What you need to do ▸ Among the entries that follow, the required portion opens with the line containing "[ 31.9 -14.3" and closes with the line containing "-3.1 -18.4 -18.6". Give that portion again exactly, and nothing else.
== Dataset extract ==
Group and class of each row
[ 50.9 -19.5  11.6  24.0   0.6  11.2  22.3   0.1  -2.6 -26.8   6.6  -1.2
   4.0 -11.6 -65.6 -42.5  -5.2 -34.6  -3.2  14.0   3.1   0.5   8.0 -12.5
   6.4   7.4  26.6  -6.3  -8.6   8.1   9.7  -9.2  -1.1  15.1   3.5  -0.3
  29.9   9.5   5.5]	M N
[ 26.5 -11.8   7.9  30.1   9.6  24.2  22.6   2.0   1.3 -16.8  17.1  11.1
  14.1  -8.3 -38.4  10.0 -13.0 -37.5  -6.2  22.6   1.8  -8.7   0.2 -23.5
   8.7   9.6  -5.7   5.1  -4.1   0.2  22.4   0.6  -6.1   4.9  10.3   5.0
  21.7  12.3  -2.7]	M N
[  1.3 -13.2 -11.4 -40.7   6.1  -6.5  -6.9  -2.3 -16.4 -36.1  -6.6 -31.2
 -14.0 -13.5 -19.5 -55.6  -6.7   6.0 -15.1 -10.0  -7.3  15.2   2.3  -7.7
  -6.2 -15.0 -42.1  -6.9   0.0   3.4  -4.1   7.2  19.1  28.8 -20.6   1.6
  -7.4   8.4  -8.1]	W U
[  3.3 -30.3   3.6 -18.8  -0.9   1.0  -8.3   2.0 -25.6  -7.5  -0.2 -18.3
   0.0 -14.7 -37.5 -25.0  -2.6  10.1  -0.8 -21.8 -10.6   2.5 -12.5   3.8
  -4.7  -9.0   0.3 -17.8  -0.6   7.3  12.0  12.1   0.0  22.2  -5.4  -9.4
  10.0  20.0  -2.5]	W U
[ 31.9 -14.3   2.2  24.1   6.3  17.3  11.7   6.1  -2.5  -0.2  15.9   6.2
  15.0 -13.3 -26.3   1.6  -3.5 -26.1   4.1   6.5  10.6  -6.6   1.7 -15.9
  -0.9  10.2  -5.3   1.7  -6.3   7.2   9.0  -9.1  -1.2  12.1  16.6  -5.6
  15.0  10.0   2.8]	M H
[ 33.4  -6.1   1.5  19.5   4.6   5.4  18.0  -4.6   2.5 -39.5   3.2 -15.0
   2.6 -30.1 -62.0 -77.3 -17.0 -35.5 -10.3  17.1  13.3 -11.5  14.2 -18.9
 -11.0   8.9  -4.1   1.3  -5.6  -2.0  12.3 -15.6  11.3  25.0   6.9 -15.2
  41.8   6.3  -1.4]	M N
[ -5.0 -17.3  -8.2 -28.2  -3.6  -7.5 -11.5   8.4 -15.6 -18.9  -3.7 -15.5
   2.6 -11.7  -3.3 -45.9   0.4   6.4  -0.4 -21.6 -10.0   5.9 -13.6   2.4
 -16.7  -4.4 -17.8 -10.0   2.2   8.1  12.2   9.0  17.7   8.0  -2.6  12.4
   2.4   4.5  -6.0]	W U
[ 50.4 -11.5   0.2  22.9  15.5  16.2   9.0   2.8  -3.9 -16.9  16.3   4.1
  12.2 -34.5 -46.9 -39.5 -13.8 -37.2  -1.5   6.0  25.0 -14.7  12.0 -47.8
   3.3   0.5 -12.9  -9.7  -9.1   3.8  22.7  -8.5  20.7  29.4  22.5 -11.0
  29.9   5.9   4.4]	M H
[ 33.1  -6.8  -4.0  24.2   8.1  16.1  17.4  13.7 -11.6 -38.4  19.7 -12.3
   3.5 -24.6 -39.2 -21.2 -22.1 -29.9  -9.4  -6.1  20.4 -12.2   5.3 -49.9
 -28.6   3.1 -16.4  -5.9 -20.6   3.2  24.5 -16.0  12.3  36.9  11.4  -4.7
  39.6  13.2  -2.7]	M H
[ 63.5 -12.5   4.2  28.3  11.4  23.4  14.2  12.4  -0.5 -17.3  18.9   2.5
   9.1 -38.1 -27.9 -26.1  -0.2 -25.1   2.2   5.0  12.0 -11.5   7.3 -40.9
   8.2   8.5 -11.3  -2.1  -0.7   4.2   5.2 -11.1 -13.2  19.9  25.4 -10.1
   5.5  10.2  -2.8]	M H
[ 39.3  -9.3  -3.5  22.9   4.2  32.5   8.2   8.7  -6.5  -3.4  14.4   3.5
   6.2 -24.0 -44.1 -21.6 -10.7 -32.2   2.4   9.6  19.3  -8.7   8.0 -15.4
  -0.1  -3.9  10.5  -1.1 -14.6  13.6   3.2 -16.5  -4.5  22.6   6.0 -20.0
  19.2   2.9   1.0]	M H
[ -7.1 -18.0  -3.2  21.1 -10.4   9.9  12.3   1.9   2.3 -38.5   7.0   9.1
   2.7  -9.7 -30.5 -37.8 -16.2 -22.6 -10.9  16.9   6.5  -7.9  13.1  10.6
 -19.5   8.0  -5.2   7.7 -21.0  -4.6  25.0 -16.9  21.8  15.7  15.4  14.1
  65.9 -11.7  -5.7]	M N
[ 25.1  -4.9  -5.6  18.9  10.1  19.4  18.5   1.8  -3.2  -3.3   9.3  -2.5
  -0.2 -23.9 -42.9 -33.4  -3.1 -22.3   4.5  18.5  15.0  -7.6   5.1   0.7
   3.5  -0.7 -14.9   4.2  -5.0  -2.4   3.0 -14.0  -1.8  20.7   8.7 -10.6
  29.9   8.1  -0.1]	M N
[-24.5 -18.8 -12.4 -44.3  -6.4  -7.5 -24.3  -3.1 -23.1  -4.6 -14.1 -15.4
  -2.9 -11.9   0.1 -31.1  -4.8  13.4  -3.1 -18.4 -18.6   5.7  -8.8  21.7
  -8.7  -2.3   2.5  -7.2 -13.7  16.7  19.0   4.1  25.3  18.5 -25.1   9.0
   7.5  -6.2  -5.3]	W U
[-14.6  -5.3  -8.7 -22.1   0.9   1.2 -21.5  -5.1 -30.3  -7.0  -5.2 -24.3
  -8.6  -1.6 -16.4 -20.9   0.4  20.5  -6.6 -15.6 -11.8   5.0  -6.3  16.4
  -5.0  -4.7 -11.2 -14.0   5.4  10.1   6.7  13.7   2.3  16.3 -11.9  -8.4
  -5.8  17.0  -1.8]	W U

Group, then class
[  0.3  -5.7  33.7   7.3  10.1  -9.9 -42.7  -7.9  31.7 -13.3  -7.5  14.2
   6.9  12.3 -23.3 -21.9  19.3   9.1 -12.2   6.0  -4.3  19.5   2.6  12.3
  11.3 -25.2 -15.6  -3.4  29.5  -6.1 -52.1  -4.1  21.3  -1.8   2.9   0.2
 -18.3   5.6 -14.1]	R [60]
[  1.4 -10.7   4.0  14.0   1.9  17.8  -5.0  -6.3 -12.1   2.3  -6.3  26.5
  11.1   3.1 -21.4   1.8   8.3 -11.1   0.3  -1.6  21.5   1.2  -8.7  18.5
  16.6   9.6  -4.9 -21.8  25.2   4.3 -51.9  -3.3   8.8 -55.3  15.4 -16.5
 -13.8  -4.5  11.5]	Q [57]
[ -3.6   6.8  28.0  16.0  14.0   1.8 -34.7  -3.7  43.6  -2.1   6.6   5.0
  -5.1   4.9 -23.5 -22.2  -8.8  27.8  -8.6   7.5   8.7 -12.5  -1.0 -11.6
 -33.8 -16.2 -15.5  -3.4  28.2 -18.0 -12.5   1.7   3.9 -11.5   3.0 -12.0
  -8.9  19.2   8.5]	R [56]
[ -3.2  -5.8  18.3  16.8  -6.5   3.4  -3.6   2.5 -24.1   1.6 -33.5  11.8
  -8.3   2.7  24.3  10.6  -1.1 -11.9   0.0 -12.1  18.0 -14.7   2.7  10.0
 -33.6  13.2  -6.4 -19.7  16.8   2.8 -34.5  -1.0  10.9 -61.8  22.0 -12.7
  -5.7  -9.8  12.8]	Q [75]
[  1.3   6.2  17.4   8.4   3.8   3.8 -31.0  -2.9  35.8  -0.8  10.8  -2.1
  -2.9   1.2  -6.8 -14.6 -11.7  18.7  -1.4  -4.8   3.0  -4.2  -7.6  -6.7
 -38.6 -18.7 -14.5  -6.4  12.4 -12.0  -8.2   2.6   5.2  -9.2   2.4   1.0
  -1.7   9.8  -3.0]	R [72]
[ 11.7  -2.0  20.1 -10.7  -2.9  -1.9 -15.6  -3.8  42.2  -7.3  17.9   0.1
   4.1   3.7  -9.0 -16.3  -9.1  16.6 -11.3  -0.6 -12.7  35.9 -18.0   6.3
 -12.3 -39.1 -16.6  -4.7   3.7  -2.6 -14.9  -0.4   9.5  24.6   2.2  11.3
  -8.4   8.1 -25.5]	E [61]
[  0.0   3.2  27.0  -2.8 -16.3  -4.4  -6.4  -3.5  28.4  -6.5  -9.0  -2.7
  -9.9  -6.7  -2.9  -8.7 -20.2   4.1  -9.7  -7.8  -2.7  20.9 -20.5   3.5
  -4.1 -16.6 -13.0  -5.5   2.9  -3.1 -11.8  12.3  13.0 -21.2   8.8   6.0
   1.7  10.8  -9.7]	E [70]
[ -2.7  -5.0   6.9   7.6  10.5  15.4 -40.5  -3.6  26.0  -5.0  18.0   9.9
  13.7   0.0 -24.3  -7.2  -4.7  27.4  -5.1  -2.4  -0.1   5.8  -1.0 -20.4
  -6.6 -10.2  -4.4  -7.3  17.2 -12.0  12.6 -12.9  -8.8 -21.9   0.7  -3.9
  11.7   9.7  -3.5]	R [56]
[-11.8  -0.8  33.4  20.1  13.5  -9.1 -42.8  -7.5  42.3  -0.1  -6.7  11.3
 -10.8  12.4 -19.8 -21.5  14.6  25.6  -1.4   5.5   0.3 -24.1   5.6   2.8
 -29.0  -9.6 -19.9 -14.7  24.9 -18.0 -35.0  -0.2  23.9 -15.7  13.1 -23.0
 -13.4   7.5  -4.5]	R [72]
[  4.9   4.1  46.5  -4.5   0.9 -15.3 -10.1  -1.7  55.1  -9.0   3.6  -4.3
  -3.1  14.7  10.9 -14.3  -2.8  13.5 -11.9  -1.9 -12.3  28.0 -11.8  15.9
 -29.4 -48.7 -26.6   1.3   6.4   2.5 -45.9   5.8  20.5  47.3   5.8  23.0
 -12.0   5.0 -31.3]	E [61]
[  3.9 -10.4   3.2   2.6 -10.8  11.8   1.7   0.4 -24.2   7.1 -20.0  14.4
   7.2  -2.4   6.9   8.6   9.2 -13.4  -3.2 -13.8   8.8  23.2  -1.7  12.5
  20.3   4.9  -1.0 -12.8   9.8  10.9 -33.0  -5.9   5.2 -43.4  10.6   1.0
   3.0 -12.1   1.1]	Q [76]
[ -7.2  -7.3  69.1  11.8  29.7 -22.5 -28.0   3.1  38.2   0.9 -13.8  10.8
  19.5  30.0  -7.7  -8.0  21.5  15.7   5.0  13.5  -4.3 -19.3  17.4  -1.6
   7.6 -15.9 -14.1  -3.5  38.2  -8.2 -38.2  -5.1  19.1   9.1   5.7  -4.3
 -11.8  13.7 -18.2]	R [56]
[ -9.7   4.7  22.5  18.4   5.9   0.8 -10.2  -4.4  14.4   3.4 -14.1   8.2
  -7.0   5.4 -14.9 -18.1  -1.4  17.9  -4.4   4.1   8.9 -12.8  -5.4  -8.4
 -10.7   1.5 -15.9  -2.4  22.7 -13.0  -8.1   2.5   8.8 -26.3   4.2 -18.3
  -9.3  13.8  11.7]	R [56]
[ -0.7   1.5   5.2  10.1 -11.7  24.6 -40.3  -3.9  18.7  -2.1   5.5   6.8
   5.7 -16.6 -19.2  -4.0 -16.1  21.5 -13.6 -14.8  11.9  21.9 -11.1  -9.6
 -20.7  -6.6 -10.0 -13.2  13.6  -7.1  -6.6  -4.6  -2.3 -52.0   5.4  -4.9
   6.2   6.6   8.5]	R [72]
[ 10.0  -2.3  16.3 -11.8 -25.1  14.2 -17.8  -0.5  27.0  -8.3  22.9  -3.2
   3.0 -15.1 -12.3  -9.2 -31.3  13.9 -14.5 -14.0 -12.3  49.3 -28.6 -15.7
   4.0 -30.8   0.7   0.8 -10.1  -5.9  20.0  -0.9  -6.9 -17.0   1.8  16.1
  11.1  14.9 -16.4]	E [70]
===
Response to this exercise ▸
[ 31.9 -14.3   2.2  24.1   6.3  17.3  11.7   6.1  -2.5  -0.2  15.9   6.2
  15.0 -13.3 -26.3   1.6  -3.5 -26.1   4.1   6.5  10.6  -6.6   1.7 -15.9
  -0.9  10.2  -5.3   1.7  -6.3   7.2   9.0  -9.1  -1.2  12.1  16.6  -5.6
  15.0  10.0   2.8]	M H
[ 33.4  -6.1   1.5  19.5   4.6   5.4  18.0  -4.6   2.5 -39.5   3.2 -15.0
   2.6 -30.1 -62.0 -77.3 -17.0 -35.5 -10.3  17.1  13.3 -11.5  14.2 -18.9
 -11.0   8.9  -4.1   1.3  -5.6  -2.0  12.3 -15.6  11.3  25.0   6.9 -15.2
  41.8   6.3  -1.4]	M N
[ -5.0 -17.3  -8.2 -28.2  -3.6  -7.5 -11.5   8.4 -15.6 -18.9  -3.7 -15.5
   2.6 -11.7  -3.3 -45.9   0.4   6.4  -0.4 -21.6 -10.0   5.9 -13.6   2.4
 -16.7  -4.4 -17.8 -10.0   2.2   8.1  12.2   9.0  17.7   8.0  -2.6  12.4
   2.4   4.5  -6.0]	W U
[ 50.4 -11.5   0.2  22.9  15.5  16.2   9.0   2.8  -3.9 -16.9  16.3   4.1
  12.2 -34.5 -46.9 -39.5 -13.8 -37.2  -1.5   6.0  25.0 -14.7  12.0 -47.8
   3.3   0.5 -12.9  -9.7  -9.1   3.8  22.7  -8.5  20.7  29.4  22.5 -11.0
  29.9   5.9   4.4]	M H
[ 33.1  -6.8  -4.0  24.2   8.1  16.1  17.4  13.7 -11.6 -38.4  19.7 -12.3
   3.5 -24.6 -39.2 -21.2 -22.1 -29.9  -9.4  -6.1  20.4 -12.2   5.3 -49.9
 -28.6   3.1 -16.4  -5.9 -20.6   3.2  24.5 -16.0  12.3  36.9  11.4  -4.7
  39.6  13.2  -2.7]	M H
[ 63.5 -12.5   4.2  28.3  11.4  23.4  14.2  12.4  -0.5 -17.3  18.9   2.5
   9.1 -38.1 -27.9 -26.1  -0.2 -25.1   2.2   5.0  12.0 -11.5   7.3 -40.9
   8.2   8.5 -11.3  -2.1  -0.7   4.2   5.2 -11.1 -13.2  19.9  25.4 -10.1
   5.5  10.2  -2.8]	M H
[ 39.3  -9.3  -3.5  22.9   4.2  32.5   8.2   8.7  -6.5  -3.4  14.4   3.5
   6.2 -24.0 -44.1 -21.6 -10.7 -32.2   2.4   9.6  19.3  -8.7   8.0 -15.4
  -0.1  -3.9  10.5  -1.1 -14.6  13.6   3.2 -16.5  -4.5  22.6   6.0 -20.0
  19.2   2.9   1.0]	M H
[ -7.1 -18.0  -3.2  21.1 -10.4   9.9  12.3   1.9   2.3 -38.5   7.0   9.1
   2.7  -9.7 -30.5 -37.8 -16.2 -22.6 -10.9  16.9   6.5  -7.9  13.1  10.6
 -19.5   8.0  -5.2   7.7 -21.0  -4.6  25.0 -16.9  21.8  15.7  15.4  14.1
  65.9 -11.7  -5.7]	M N
[ 25.1  -4.9  -5.6  18.9  10.1  19.4  18.5   1.8  -3.2  -3.3   9.3  -2.5
  -0.2 -23.9 -42.9 -33.4  -3.1 -22.3   4.5  18.5  15.0  -7.6   5.1   0.7
   3.5  -0.7 -14.9   4.2  -5.0  -2.4   3.0 -14.0  -1.8  20.7   8.7 -10.6
  29.9   8.1  -0.1]	M N
[-24.5 -18.8 -12.4 -44.3  -6.4  -7.5 -24.3  -3.1 -23.1  -4.6 -14.1 -15.4
  -2.9 -11.9   0.1 -31.1  -4.8  13.4  -3.1 -18.4 -18.6   5.7  -8.8  21.7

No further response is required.